[Dataset items]

┌──

One turning vector, and how many ticks it has turned:
The counts run from 0 to 180.
[ 69 114  85 142 137 148 141 155 136 105 119 103 120 101 134 177 121 128
 174 137 141 156 175 153 104 111 141 113 117 107 103  84 106 160 123 156]
125
[ 84 126  83 137 121 149 169 144 140  85 114  96 119  72 140 126 138 144
 165 123 136 144 173 139  80 136 137 122 122 127  97  88 127 151 114 171]
145
[ 82 150  79 125 132 126 162 139 122  93 125  94 124  66 149 114 139 155
 168 108 147 144 175 145  87 136 139 124 144 127 120 103 140 164 128 163]
147
[ 64 137  95 119 118 150 144 166 139 133 118 106 127  97 152 169 156 135
 178 126 144 132 167 152  89 139 143 128 124 116 103  78 109 156 131 148]
53
[ 64 138  81 128 137 149 148 155 146 110 125 106 124  97 163 153 129 138
 178 128 143 142 168 164  80 127 139 124 126 115 102  82 124 150 111 147]
127
[ 79 126 101 129 109 144 138 148 117 118 122 106 118  79 109 165 166 137
 172 125 152 147 189 130 110 146 147 126 130 112 108  88 112 182 143 155]
152
[ 73 120  94 133 118 155 139 123 133  95 119 111 110  91 114 154 141 113
 181 111 148 161 182 150 107 139 125 120 123 115 109  78 130 185 138 149]
88
[ 64 136  87 124 114 140 154 130 134 111 121 123 126  85 132 140 144 108
 184 117 143 136 175 158  90 152 136 134 127 114 108  77 144 179 125 139]
90
[ 82 130 101 130 115 135 137 145 109 115 123 102 117  82 110 162 158 143
 170 118 160 154 194 128 120 142 141 120 141 113 118  99 117 188 153 156]
151
[ 79 144  85 120 127 119 117 145 128 130 108  88 143  81 153 136 139 174
 177 119 142 143 161 160  82 123 129 141 149 120 122  99 140 175 147 142]
111
[ 63 136  92  94 154 128 152 155 122 112 139  82 137  71 127 128 155 145
 167 116 144 152 138 136 100 134 128 143 150 136 114  93 116 182 147 132]
157
[ 75 136  95 129 103 148 163 141 136 117 113 107 132  79 146 124 164 150
 171 116 157 132 171 139  83 158 133 135 136 132 100  85 129 160 128 161]
72
[ 76 128  72 128 152 128 148 148 118 102 131  91 138  81 143 127 122 165
 162 130 173 159 179 136 100 110 131 125 156 121 115 116 126 164 120 145]
66
[ 77 130  83 109 158 132 148 149 128  86 137  85 129  58 128 119 133 141
 163 121 126 155 151 144  79 126 130 139 135 128 112  95 129 177 129 138]
83
[ 77 119  95 124 138 114 130 153 124 116 110  64 151  87 130 144 134 175
 168 135 143 160 135 147 102 104 122 140 152 138 114  96 110 176 154 155]
39
[ 70 134 100 130 115 151 135 161 134 131 117 106 121 101 140 183 153 137
 182 127 148 142 179 149  99 134 145 121 124 109 104  82 106 162 136 152]
52
[ 73 128  92 121 137 110 137 156 124 126 108  73 162  80 137 135 136 172
 170 136 143 142 136 152  91 115 125 149 153 135 112  95 118 172 146 146]
38
[ 69 112 100 148  92 132 133 137 129 128  93 107 147 106 119 164 143 141
 185 139 166 140 172 156 110 129 127 131 137 117 104  81 123 178 144 157]
33
[ 79  97 104 145 112 122 141 140 120  99  96  88 146  88  90 158 135 138
 169 148 142 154 149 148 109 120 130 133 132 125 102  85 113 188 150 162]
179
[ 59 145  92 110 127 142 153 166 139 132 124 100 132  89 160 159 158 141
 180 125 144 129 151 155  86 140 141 136 131 126 103  78 112 154 129 144]
54
[ 87 106  91 144 133 129 147 135 111  84 116  90 130  71  96 136 130 145
 157 134 158 168 177 127 112 116 129 121 141 123 108 103 121 188 140 164]
4
[ 73 128  85 119 142 115 173 141 120  92 122  84 148  66 123 109 139 153
 162 126 152 146 140 137  98 129 127 139 153 144 105 103 125 170 130 153]
1
[ 58 114 100 114 133 130 124 143 120 130 123  94 145  97 107 149 147 140
 174 132 172 163 157 140 118 123 120 140 154 123 114  91 116 199 151 129]
95
[ 79 154  73 129 142 103 148 146 118  98 117  89 132  82 152 147 124 159
 179 115 139 146 166 164  96 114 142 117 141 119 127 105 133 167 137 156]
47
[ 79 133  98 108 130 134 119 130 118 113 122  87 122  81 123 134 151 157
 176  99 151 165 170 139 107 139 121 134 150 128 127  89 130 196 161 143]
12
[ 68 122  90 136 110 124 123 121 124 122 100  98 142 110 126 147 131 153
 186 121 176 158 175 154 125 119 117 123 152 125 121  97 134 186 152 150]
31
[ 64 104  94 119 141 145 155 137 125  91 126  90 124  90  97 148 138 121
 170 126 154 175 147 132 123 124 122 125 137 134 106  86 107 188 144 148]
160
[ 59 138  89 118 128 133 146 142 124 121 121  91 131 110 152 150 138 158
 184 111 184 161 169 146 125 123 122 112 161 132 121 102 115 171 146 155]
131
[ 73 118 109 120 112 143 131 132 127 114 114  99 121  91 101 156 161 130
 181 112 146 157 166 142 116 147 126 130 133 126 112  80 117 192 161 150]
14
[ 64 116  85 131 130 140 174 135 137  85 119 116 133  80 115 135 128 105
 173 135 144 144 162 152  93 135 132 130 123 122  98  82 134 170 113 146]
163
[ 65 125  93 100 157 129 150 149 120 106 138  77 134  79 116 133 147 140
 163 119 149 166 141 130 112 126 120 139 151 141 120  94 108 186 152 138]
158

└──

● What is expected: Reproduce the lines of the entries above from the one with "114 139 155" to the one with "169 156 135", both included, exactly and without any other line.

● Solution:
[ 82 150  79 125 132 126 162 139 122  93 125  94 124  66 149 114 139 155
 168 108 147 144 175 145  87 136 139 124 144 127 120 103 140 164 128 163]
147
[ 64 137  95 119 118 150 144 166 139 133 118 106 127  97 152 169 156 135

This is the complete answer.